Saved entries
◆ ◆ ◆ ◆

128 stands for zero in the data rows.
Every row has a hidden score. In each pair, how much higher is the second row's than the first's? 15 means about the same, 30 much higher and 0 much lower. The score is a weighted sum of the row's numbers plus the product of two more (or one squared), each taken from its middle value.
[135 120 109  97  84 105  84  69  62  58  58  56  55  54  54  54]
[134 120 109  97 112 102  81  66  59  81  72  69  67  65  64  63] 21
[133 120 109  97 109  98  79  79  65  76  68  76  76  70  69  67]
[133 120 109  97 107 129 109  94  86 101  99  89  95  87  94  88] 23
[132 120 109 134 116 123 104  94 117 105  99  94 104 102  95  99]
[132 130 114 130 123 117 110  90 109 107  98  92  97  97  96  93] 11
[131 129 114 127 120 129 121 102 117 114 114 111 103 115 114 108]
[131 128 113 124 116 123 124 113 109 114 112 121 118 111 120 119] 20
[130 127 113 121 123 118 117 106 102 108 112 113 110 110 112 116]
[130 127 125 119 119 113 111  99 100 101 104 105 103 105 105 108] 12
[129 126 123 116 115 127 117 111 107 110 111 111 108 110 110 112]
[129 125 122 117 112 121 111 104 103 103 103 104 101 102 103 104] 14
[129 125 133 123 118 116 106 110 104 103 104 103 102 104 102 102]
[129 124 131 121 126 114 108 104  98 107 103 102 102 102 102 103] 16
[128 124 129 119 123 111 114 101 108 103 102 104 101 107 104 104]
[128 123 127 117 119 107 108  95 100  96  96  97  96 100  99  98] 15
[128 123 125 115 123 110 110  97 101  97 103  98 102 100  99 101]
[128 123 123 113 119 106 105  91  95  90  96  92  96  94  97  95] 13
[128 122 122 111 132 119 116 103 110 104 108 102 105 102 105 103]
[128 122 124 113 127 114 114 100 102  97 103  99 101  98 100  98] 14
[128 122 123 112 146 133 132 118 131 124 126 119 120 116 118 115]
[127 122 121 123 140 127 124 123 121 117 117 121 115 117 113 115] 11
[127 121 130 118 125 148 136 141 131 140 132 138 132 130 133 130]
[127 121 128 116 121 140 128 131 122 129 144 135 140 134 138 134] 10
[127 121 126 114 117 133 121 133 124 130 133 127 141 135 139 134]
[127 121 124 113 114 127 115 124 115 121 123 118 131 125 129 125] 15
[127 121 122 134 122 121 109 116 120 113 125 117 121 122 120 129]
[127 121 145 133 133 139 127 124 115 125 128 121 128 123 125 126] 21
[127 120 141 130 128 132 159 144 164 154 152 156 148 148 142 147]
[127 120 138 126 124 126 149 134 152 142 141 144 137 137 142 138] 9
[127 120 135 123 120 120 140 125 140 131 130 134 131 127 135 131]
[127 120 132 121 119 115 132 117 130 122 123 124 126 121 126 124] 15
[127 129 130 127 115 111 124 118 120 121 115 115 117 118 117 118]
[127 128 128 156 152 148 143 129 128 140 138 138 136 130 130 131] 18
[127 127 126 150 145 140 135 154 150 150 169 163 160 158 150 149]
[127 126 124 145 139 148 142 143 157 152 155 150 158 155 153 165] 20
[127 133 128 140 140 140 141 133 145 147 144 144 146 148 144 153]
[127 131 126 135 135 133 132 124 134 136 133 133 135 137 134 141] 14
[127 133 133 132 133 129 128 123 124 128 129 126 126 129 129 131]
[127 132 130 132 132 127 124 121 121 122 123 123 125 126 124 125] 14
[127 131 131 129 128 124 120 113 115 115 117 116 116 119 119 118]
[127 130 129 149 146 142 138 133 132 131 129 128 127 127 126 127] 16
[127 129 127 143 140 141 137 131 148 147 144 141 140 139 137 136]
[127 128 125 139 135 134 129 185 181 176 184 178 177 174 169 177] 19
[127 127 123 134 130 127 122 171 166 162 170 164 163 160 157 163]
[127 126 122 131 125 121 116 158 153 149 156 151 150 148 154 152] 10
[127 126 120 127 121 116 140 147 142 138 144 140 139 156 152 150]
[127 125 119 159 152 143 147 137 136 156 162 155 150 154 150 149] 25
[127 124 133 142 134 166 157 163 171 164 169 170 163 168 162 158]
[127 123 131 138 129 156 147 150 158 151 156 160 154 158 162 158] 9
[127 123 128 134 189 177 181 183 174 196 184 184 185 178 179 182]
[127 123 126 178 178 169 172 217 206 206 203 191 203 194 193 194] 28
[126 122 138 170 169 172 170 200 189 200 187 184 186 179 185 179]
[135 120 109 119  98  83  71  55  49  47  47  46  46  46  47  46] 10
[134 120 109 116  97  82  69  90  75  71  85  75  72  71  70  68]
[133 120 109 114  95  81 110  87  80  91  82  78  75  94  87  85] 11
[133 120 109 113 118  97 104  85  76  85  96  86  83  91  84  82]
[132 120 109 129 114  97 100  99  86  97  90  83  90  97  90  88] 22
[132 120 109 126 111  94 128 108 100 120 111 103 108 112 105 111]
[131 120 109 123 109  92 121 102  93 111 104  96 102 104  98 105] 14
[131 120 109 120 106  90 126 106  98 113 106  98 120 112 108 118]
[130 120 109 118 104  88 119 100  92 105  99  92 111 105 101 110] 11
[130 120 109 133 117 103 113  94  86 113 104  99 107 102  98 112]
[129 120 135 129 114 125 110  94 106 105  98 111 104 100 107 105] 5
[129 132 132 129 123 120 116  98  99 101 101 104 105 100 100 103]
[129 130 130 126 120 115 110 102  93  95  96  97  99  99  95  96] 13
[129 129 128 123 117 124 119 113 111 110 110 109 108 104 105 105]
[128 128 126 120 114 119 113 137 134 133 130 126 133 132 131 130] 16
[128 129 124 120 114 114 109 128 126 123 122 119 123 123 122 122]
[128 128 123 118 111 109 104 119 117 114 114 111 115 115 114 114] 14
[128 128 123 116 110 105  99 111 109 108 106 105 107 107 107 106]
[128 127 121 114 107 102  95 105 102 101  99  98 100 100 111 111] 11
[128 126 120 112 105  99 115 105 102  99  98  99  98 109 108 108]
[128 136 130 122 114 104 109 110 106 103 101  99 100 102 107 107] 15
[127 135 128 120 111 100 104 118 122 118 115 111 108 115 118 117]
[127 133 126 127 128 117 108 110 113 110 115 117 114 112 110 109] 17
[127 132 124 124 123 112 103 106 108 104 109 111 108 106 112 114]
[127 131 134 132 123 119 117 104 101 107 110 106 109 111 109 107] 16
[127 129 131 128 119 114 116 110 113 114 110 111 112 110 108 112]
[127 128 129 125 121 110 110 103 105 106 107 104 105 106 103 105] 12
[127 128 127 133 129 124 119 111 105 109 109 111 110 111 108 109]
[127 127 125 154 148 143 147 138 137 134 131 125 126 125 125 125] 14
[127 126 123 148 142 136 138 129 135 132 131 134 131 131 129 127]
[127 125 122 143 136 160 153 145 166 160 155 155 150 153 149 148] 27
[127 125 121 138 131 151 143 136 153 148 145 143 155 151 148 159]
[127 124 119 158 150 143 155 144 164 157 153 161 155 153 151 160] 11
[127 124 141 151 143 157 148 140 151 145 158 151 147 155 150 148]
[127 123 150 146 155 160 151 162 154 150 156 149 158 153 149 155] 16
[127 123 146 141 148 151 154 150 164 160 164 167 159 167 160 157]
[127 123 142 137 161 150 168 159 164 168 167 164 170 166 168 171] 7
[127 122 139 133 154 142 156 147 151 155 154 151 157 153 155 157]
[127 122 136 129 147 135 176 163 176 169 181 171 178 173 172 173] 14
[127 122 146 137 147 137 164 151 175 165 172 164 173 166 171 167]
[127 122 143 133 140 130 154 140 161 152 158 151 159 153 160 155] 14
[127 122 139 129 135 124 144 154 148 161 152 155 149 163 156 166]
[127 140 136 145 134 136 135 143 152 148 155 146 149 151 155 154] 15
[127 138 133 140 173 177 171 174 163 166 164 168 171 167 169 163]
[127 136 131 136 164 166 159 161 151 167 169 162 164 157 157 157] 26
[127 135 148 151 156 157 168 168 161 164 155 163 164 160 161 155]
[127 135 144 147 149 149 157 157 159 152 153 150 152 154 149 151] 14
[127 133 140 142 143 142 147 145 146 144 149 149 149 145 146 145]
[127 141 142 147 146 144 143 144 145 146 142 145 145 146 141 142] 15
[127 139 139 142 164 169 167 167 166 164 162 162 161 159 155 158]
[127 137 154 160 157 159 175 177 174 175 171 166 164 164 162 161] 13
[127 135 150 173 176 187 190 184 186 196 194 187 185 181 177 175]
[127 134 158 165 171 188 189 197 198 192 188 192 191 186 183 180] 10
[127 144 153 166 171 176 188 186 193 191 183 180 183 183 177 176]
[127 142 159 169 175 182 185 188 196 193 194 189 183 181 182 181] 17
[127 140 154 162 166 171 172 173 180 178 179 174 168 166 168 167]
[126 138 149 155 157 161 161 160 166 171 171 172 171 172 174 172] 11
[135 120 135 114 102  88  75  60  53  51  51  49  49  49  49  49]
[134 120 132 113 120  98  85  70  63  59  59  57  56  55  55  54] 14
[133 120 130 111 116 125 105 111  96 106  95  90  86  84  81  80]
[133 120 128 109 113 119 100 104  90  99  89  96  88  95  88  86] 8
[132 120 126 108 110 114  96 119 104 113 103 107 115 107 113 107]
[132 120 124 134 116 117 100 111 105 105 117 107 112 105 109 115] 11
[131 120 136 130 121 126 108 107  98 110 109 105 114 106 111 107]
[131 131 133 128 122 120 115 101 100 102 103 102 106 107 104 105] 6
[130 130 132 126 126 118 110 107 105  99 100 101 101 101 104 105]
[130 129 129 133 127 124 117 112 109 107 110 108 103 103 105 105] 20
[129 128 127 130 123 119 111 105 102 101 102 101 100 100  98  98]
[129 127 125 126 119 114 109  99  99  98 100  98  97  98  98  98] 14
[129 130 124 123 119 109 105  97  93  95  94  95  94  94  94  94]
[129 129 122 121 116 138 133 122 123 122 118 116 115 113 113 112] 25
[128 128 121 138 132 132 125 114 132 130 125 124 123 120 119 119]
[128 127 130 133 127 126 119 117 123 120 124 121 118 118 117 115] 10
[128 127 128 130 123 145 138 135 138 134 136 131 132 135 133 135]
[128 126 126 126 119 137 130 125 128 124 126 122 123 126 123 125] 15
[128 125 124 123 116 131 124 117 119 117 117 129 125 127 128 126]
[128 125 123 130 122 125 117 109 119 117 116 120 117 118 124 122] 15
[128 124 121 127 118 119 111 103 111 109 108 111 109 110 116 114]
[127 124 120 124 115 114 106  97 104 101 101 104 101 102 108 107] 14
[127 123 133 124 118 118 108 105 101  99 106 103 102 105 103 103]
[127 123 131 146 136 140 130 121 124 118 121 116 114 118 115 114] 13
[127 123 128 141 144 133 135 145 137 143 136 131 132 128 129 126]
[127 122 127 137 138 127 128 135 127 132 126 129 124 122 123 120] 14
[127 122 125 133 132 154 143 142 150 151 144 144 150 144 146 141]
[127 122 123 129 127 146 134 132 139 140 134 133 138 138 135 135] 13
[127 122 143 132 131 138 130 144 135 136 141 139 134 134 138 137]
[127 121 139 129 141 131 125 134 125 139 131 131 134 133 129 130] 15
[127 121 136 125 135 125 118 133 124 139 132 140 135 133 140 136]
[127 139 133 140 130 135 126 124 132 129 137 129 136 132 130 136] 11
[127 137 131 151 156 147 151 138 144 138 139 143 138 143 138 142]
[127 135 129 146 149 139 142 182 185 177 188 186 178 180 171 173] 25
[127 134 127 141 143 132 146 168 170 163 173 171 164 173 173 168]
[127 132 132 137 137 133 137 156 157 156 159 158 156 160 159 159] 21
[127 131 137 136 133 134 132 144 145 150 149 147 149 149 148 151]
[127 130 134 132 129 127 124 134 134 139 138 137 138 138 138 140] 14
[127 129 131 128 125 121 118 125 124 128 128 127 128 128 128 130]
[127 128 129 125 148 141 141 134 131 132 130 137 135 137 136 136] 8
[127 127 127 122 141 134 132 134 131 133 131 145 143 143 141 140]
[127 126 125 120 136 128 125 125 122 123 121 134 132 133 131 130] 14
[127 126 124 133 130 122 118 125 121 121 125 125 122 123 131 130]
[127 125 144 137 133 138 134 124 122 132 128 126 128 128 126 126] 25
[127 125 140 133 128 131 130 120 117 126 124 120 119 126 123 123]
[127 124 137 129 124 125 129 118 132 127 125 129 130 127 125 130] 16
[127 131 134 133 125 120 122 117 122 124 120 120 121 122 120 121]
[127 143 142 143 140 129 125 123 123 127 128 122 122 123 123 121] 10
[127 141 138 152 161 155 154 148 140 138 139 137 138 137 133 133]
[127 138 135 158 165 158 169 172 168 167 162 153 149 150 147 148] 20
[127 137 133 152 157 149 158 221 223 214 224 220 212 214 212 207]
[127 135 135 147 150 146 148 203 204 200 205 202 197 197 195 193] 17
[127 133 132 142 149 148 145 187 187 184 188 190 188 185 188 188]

◆ ◆ ◆ ◆

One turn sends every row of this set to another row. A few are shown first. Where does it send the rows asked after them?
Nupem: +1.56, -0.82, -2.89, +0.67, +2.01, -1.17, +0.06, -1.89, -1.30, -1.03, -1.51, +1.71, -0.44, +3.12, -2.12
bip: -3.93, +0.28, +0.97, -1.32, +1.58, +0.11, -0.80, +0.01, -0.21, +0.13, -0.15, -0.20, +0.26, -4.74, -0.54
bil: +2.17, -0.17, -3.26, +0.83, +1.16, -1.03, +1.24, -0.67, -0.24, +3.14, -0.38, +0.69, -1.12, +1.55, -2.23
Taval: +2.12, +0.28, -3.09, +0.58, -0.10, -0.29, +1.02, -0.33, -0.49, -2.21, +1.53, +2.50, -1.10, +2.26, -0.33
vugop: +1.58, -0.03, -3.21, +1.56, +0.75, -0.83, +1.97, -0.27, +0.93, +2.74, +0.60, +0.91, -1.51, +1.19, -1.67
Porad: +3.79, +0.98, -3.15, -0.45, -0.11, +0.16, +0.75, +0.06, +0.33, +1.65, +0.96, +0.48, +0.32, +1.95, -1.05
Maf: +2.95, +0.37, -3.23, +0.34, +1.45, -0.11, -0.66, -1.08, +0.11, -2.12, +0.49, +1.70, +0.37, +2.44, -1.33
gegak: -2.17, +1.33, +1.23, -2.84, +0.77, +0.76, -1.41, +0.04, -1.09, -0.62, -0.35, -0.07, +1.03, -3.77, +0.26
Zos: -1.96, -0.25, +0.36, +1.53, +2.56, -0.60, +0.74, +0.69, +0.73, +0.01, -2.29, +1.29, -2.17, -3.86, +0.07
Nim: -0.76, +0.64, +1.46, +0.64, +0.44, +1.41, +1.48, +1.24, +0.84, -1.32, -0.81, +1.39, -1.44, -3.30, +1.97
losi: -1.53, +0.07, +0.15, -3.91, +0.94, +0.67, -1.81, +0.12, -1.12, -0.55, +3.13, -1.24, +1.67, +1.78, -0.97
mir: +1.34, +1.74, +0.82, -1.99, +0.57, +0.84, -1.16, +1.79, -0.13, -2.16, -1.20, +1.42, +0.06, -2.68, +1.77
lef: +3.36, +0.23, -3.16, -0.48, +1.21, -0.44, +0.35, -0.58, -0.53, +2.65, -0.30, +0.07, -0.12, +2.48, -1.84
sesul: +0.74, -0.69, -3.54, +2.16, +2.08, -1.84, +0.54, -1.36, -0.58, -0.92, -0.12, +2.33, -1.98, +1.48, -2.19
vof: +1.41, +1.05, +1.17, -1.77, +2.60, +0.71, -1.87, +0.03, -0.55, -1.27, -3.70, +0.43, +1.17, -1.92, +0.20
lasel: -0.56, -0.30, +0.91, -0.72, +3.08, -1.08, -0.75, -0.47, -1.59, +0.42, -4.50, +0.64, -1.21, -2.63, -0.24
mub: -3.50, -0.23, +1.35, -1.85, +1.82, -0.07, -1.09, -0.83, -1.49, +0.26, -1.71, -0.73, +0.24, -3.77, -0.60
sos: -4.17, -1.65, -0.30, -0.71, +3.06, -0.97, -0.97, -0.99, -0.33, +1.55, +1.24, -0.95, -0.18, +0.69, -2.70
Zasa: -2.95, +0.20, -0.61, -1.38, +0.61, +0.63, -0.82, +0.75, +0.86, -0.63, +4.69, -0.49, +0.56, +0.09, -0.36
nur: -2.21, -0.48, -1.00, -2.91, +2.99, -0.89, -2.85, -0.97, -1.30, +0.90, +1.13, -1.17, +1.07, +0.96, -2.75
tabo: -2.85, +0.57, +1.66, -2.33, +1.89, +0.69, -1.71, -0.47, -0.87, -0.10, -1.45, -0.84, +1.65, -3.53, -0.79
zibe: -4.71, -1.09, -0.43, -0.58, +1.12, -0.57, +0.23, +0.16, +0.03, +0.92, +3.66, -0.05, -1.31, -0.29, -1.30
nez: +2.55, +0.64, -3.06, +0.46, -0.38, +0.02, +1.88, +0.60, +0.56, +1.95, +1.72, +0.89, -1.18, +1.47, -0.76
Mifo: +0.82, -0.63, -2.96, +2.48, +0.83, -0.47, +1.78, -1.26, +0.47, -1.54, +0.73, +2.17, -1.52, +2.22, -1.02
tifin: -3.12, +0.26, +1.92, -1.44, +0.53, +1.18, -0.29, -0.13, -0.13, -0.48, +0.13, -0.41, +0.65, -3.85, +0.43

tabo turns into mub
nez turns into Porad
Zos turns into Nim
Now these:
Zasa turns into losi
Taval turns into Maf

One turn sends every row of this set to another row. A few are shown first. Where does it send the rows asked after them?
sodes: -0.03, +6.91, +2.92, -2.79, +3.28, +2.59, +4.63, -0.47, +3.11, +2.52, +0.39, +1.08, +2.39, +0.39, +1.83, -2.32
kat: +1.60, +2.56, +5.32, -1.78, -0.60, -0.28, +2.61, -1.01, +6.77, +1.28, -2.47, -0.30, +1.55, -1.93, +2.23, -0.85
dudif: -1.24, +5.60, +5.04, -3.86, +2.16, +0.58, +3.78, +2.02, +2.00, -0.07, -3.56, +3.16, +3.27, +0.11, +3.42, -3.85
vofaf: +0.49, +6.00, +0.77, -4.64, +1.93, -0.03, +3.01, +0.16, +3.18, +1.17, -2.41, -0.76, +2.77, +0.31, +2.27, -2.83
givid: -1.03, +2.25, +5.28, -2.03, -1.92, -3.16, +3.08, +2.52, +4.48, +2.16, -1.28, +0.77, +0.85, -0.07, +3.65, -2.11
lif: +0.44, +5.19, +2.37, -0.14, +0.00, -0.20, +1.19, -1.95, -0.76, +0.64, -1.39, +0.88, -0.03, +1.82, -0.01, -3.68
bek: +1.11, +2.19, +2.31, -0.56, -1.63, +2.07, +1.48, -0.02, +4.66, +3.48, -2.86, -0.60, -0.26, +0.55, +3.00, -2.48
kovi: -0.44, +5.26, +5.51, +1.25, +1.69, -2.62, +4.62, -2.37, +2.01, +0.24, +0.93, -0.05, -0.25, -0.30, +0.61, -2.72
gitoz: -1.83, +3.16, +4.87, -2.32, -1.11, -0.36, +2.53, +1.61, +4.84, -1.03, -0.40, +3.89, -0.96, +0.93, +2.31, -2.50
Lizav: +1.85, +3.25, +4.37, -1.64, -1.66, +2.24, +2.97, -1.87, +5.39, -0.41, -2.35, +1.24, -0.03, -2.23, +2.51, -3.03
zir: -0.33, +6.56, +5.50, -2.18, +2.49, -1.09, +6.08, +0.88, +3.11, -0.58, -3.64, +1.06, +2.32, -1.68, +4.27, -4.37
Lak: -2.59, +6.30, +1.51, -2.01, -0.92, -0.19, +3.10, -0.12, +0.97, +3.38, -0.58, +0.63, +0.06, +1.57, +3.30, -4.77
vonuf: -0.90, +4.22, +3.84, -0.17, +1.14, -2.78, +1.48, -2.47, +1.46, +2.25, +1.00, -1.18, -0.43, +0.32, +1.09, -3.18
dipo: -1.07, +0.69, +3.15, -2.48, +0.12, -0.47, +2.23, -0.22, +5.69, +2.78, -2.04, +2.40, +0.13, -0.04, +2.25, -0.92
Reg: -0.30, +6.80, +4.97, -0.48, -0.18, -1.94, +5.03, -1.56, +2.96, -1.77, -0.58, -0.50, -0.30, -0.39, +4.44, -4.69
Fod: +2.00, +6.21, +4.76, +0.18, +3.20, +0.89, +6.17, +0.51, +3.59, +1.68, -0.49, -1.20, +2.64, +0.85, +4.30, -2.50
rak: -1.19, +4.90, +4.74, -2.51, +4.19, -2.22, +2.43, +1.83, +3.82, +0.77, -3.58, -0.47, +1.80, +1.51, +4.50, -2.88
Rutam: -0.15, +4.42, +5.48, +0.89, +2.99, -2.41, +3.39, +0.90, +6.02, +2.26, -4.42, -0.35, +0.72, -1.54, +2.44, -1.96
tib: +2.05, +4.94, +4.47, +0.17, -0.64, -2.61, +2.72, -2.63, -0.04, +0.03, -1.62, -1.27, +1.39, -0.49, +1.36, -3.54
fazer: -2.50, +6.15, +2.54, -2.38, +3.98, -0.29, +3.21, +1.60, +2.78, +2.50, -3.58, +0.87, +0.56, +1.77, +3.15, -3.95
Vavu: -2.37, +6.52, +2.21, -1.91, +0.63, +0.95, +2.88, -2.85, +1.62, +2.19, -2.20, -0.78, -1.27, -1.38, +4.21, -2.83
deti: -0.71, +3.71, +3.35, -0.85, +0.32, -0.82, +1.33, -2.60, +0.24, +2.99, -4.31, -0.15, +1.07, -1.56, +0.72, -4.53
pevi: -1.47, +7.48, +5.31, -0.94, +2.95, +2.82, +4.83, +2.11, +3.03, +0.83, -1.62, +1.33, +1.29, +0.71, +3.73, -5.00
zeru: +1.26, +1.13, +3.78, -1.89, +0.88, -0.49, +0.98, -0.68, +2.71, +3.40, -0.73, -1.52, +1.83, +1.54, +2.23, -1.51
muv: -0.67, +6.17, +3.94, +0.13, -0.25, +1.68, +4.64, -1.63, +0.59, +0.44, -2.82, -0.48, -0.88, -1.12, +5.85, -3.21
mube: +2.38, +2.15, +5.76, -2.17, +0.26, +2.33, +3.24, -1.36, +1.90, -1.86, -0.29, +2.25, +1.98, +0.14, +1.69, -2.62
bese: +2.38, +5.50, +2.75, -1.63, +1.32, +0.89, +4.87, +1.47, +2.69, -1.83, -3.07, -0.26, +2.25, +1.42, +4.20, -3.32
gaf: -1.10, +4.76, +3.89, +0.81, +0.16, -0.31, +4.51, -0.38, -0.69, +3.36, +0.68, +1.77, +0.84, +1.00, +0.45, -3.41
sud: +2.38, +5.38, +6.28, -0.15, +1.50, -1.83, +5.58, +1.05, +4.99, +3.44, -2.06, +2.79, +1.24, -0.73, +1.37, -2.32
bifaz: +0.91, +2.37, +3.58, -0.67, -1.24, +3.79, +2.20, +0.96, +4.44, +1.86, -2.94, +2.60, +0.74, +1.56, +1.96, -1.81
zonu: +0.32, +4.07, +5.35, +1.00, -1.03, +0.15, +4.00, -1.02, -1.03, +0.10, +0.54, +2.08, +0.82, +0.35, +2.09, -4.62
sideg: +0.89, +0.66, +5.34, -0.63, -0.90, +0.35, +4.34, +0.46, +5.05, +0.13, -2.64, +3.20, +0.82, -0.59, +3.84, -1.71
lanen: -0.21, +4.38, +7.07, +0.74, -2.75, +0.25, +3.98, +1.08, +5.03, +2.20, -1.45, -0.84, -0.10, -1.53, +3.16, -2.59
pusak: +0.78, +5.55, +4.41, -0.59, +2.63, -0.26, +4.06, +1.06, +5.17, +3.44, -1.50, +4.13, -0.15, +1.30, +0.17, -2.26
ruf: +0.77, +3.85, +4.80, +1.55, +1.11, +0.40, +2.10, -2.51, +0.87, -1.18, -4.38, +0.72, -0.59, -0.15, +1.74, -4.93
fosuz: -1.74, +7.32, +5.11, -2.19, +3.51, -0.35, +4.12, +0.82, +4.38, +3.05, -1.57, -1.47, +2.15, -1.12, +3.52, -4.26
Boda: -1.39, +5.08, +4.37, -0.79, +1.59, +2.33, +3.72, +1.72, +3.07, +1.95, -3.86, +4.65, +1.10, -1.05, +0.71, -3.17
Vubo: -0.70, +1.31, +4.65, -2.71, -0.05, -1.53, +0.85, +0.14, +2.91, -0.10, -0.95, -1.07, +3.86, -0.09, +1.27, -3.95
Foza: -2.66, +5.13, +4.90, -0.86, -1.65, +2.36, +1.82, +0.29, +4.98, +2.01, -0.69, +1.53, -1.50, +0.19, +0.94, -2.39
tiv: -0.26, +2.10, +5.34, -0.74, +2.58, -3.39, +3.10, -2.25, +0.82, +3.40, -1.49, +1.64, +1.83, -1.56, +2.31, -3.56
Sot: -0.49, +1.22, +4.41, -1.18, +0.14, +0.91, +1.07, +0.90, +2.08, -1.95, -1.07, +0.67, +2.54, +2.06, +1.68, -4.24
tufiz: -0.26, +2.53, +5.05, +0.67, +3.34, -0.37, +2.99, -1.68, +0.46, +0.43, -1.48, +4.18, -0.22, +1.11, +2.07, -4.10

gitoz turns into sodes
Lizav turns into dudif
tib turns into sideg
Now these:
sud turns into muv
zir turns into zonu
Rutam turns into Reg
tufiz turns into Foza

◆ ◆ ◆ ◆

__TO DO__. From the entries above, extract only the lines running from the one containing "-0.20, +0.26, -4.74, -0.54" through the one containing "-0.49, +0.56, +0.09, -0.36", inclusive.

__RESPONSE TO THIS EXERCISE__.
bip: -3.93, +0.28, +0.97, -1.32, +1.58, +0.11, -0.80, +0.01, -0.21, +0.13, -0.15, -0.20, +0.26, -4.74, -0.54
bil: +2.17, -0.17, -3.26, +0.83, +1.16, -1.03, +1.24, -0.67, -0.24, +3.14, -0.38, +0.69, -1.12, +1.55, -2.23
Taval: +2.12, +0.28, -3.09, +0.58, -0.10, -0.29, +1.02, -0.33, -0.49, -2.21, +1.53, +2.50, -1.10, +2.26, -0.33
vugop: +1.58, -0.03, -3.21, +1.56, +0.75, -0.83, +1.97, -0.27, +0.93, +2.74, +0.60, +0.91, -1.51, +1.19, -1.67
Porad: +3.79, +0.98, -3.15, -0.45, -0.11, +0.16, +0.75, +0.06, +0.33, +1.65, +0.96, +0.48, +0.32, +1.95, -1.05
Maf: +2.95, +0.37, -3.23, +0.34, +1.45, -0.11, -0.66, -1.08, +0.11, -2.12, +0.49, +1.70, +0.37, +2.44, -1.33
gegak: -2.17, +1.33, +1.23, -2.84, +0.77, +0.76, -1.41, +0.04, -1.09, -0.62, -0.35, -0.07, +1.03, -3.77, +0.26
Zos: -1.96, -0.25, +0.36, +1.53, +2.56, -0.60, +0.74, +0.69, +0.73, +0.01, -2.29, +1.29, -2.17, -3.86, +0.07
Nim: -0.76, +0.64, +1.46, +0.64, +0.44, +1.41, +1.48, +1.24, +0.84, -1.32, -0.81, +1.39, -1.44, -3.30, +1.97
losi: -1.53, +0.07, +0.15, -3.91, +0.94, +0.67, -1.81, +0.12, -1.12, -0.55, +3.13, -1.24, +1.67, +1.78, -0.97
mir: +1.34, +1.74, +0.82, -1.99, +0.57, +0.84, -1.16, +1.79, -0.13, -2.16, -1.20, +1.42, +0.06, -2.68, +1.77
lef: +3.36, +0.23, -3.16, -0.48, +1.21, -0.44, +0.35, -0.58, -0.53, +2.65, -0.30, +0.07, -0.12, +2.48, -1.84
sesul: +0.74, -0.69, -3.54, +2.16, +2.08, -1.84, +0.54, -1.36, -0.58, -0.92, -0.12, +2.33, -1.98, +1.48, -2.19
vof: +1.41, +1.05, +1.17, -1.77, +2.60, +0.71, -1.87, +0.03, -0.55, -1.27, -3.70, +0.43, +1.17, -1.92, +0.20
lasel: -0.56, -0.30, +0.91, -0.72, +3.08, -1.08, -0.75, -0.47, -1.59, +0.42, -4.50, +0.64, -1.21, -2.63, -0.24
mub: -3.50, -0.23, +1.35, -1.85, +1.82, -0.07, -1.09, -0.83, -1.49, +0.26, -1.71, -0.73, +0.24, -3.77, -0.60
sos: -4.17, -1.65, -0.30, -0.71, +3.06, -0.97, -0.97, -0.99, -0.33, +1.55, +1.24, -0.95, -0.18, +0.69, -2.70
Zasa: -2.95, +0.20, -0.61, -1.38, +0.61, +0.63, -0.82, +0.75, +0.86, -0.63, +4.69, -0.49, +0.56, +0.09, -0.36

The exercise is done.